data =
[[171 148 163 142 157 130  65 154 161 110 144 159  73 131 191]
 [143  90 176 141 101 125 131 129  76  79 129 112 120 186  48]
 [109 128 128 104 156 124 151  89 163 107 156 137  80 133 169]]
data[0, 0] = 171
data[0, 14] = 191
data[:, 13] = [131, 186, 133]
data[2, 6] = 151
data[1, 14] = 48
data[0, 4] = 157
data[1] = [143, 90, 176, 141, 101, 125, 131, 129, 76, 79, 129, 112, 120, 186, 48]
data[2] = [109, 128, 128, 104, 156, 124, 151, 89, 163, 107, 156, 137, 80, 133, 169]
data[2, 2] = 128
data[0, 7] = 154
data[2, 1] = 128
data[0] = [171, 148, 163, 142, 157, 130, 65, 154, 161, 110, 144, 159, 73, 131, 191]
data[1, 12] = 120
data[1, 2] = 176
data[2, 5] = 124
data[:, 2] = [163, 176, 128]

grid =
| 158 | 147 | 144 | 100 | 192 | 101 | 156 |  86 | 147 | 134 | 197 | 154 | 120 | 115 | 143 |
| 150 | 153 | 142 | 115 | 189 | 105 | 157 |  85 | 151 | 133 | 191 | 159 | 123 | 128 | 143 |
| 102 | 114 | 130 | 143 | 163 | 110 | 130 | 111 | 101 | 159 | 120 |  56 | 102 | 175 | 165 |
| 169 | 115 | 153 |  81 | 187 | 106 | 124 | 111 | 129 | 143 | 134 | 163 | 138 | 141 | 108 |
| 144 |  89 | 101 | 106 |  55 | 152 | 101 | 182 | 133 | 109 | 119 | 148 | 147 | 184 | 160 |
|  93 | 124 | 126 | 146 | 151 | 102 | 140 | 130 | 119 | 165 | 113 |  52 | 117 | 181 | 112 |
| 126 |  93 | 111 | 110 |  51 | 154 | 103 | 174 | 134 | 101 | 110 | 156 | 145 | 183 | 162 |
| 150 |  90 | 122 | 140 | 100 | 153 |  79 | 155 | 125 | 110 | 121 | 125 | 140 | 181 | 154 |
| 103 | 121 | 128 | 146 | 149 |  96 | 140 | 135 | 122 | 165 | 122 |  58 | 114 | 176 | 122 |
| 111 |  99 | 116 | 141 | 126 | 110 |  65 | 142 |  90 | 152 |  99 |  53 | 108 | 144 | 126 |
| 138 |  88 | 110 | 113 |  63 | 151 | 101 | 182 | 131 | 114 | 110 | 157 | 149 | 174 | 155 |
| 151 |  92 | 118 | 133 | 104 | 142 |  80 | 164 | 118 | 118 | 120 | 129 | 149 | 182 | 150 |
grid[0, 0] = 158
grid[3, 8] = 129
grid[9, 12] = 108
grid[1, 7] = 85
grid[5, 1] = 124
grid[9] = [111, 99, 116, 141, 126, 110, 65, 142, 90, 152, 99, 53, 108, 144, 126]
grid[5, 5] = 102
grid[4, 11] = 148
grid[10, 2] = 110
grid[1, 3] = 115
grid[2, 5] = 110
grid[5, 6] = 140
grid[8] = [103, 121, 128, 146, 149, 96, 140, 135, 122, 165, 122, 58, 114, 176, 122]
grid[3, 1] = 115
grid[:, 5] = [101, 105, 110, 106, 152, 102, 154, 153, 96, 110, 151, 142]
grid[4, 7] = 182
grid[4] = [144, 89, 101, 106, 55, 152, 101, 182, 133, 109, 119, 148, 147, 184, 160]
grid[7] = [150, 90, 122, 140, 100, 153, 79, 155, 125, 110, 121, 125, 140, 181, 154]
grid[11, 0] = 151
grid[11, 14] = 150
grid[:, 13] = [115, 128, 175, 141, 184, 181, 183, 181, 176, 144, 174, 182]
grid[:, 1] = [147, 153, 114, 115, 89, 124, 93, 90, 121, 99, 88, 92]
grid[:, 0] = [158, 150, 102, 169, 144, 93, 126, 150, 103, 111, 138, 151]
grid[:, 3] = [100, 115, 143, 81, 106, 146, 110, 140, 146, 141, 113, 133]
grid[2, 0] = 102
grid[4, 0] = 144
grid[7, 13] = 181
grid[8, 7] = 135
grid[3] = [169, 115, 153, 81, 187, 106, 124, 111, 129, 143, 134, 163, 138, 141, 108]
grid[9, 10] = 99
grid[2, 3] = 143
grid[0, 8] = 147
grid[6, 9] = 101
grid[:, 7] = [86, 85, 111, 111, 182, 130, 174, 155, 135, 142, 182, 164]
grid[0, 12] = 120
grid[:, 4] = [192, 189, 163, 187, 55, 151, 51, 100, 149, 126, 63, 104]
####
| WORK INSTRUCTIONS |
An exact, complete copy of the lines above from the one with "141, 113, 133]" through the one with "grid[6, 9] = 101" is the whole answer.

| OUTPUT FOR THIS EXERCISE |
grid[:, 3] = [100, 115, 143, 81, 106, 146, 110, 140, 146, 141, 113, 133]
grid[2, 0] = 102
grid[4, 0] = 144
grid[7, 13] = 181
grid[8, 7] = 135
grid[3] = [169, 115, 153, 81, 187, 106, 124, 111, 129, 143, 134, 163, 138, 141, 108]
grid[9, 10] = 99
grid[2, 3] = 143
grid[0, 8] = 147
grid[6, 9] = 101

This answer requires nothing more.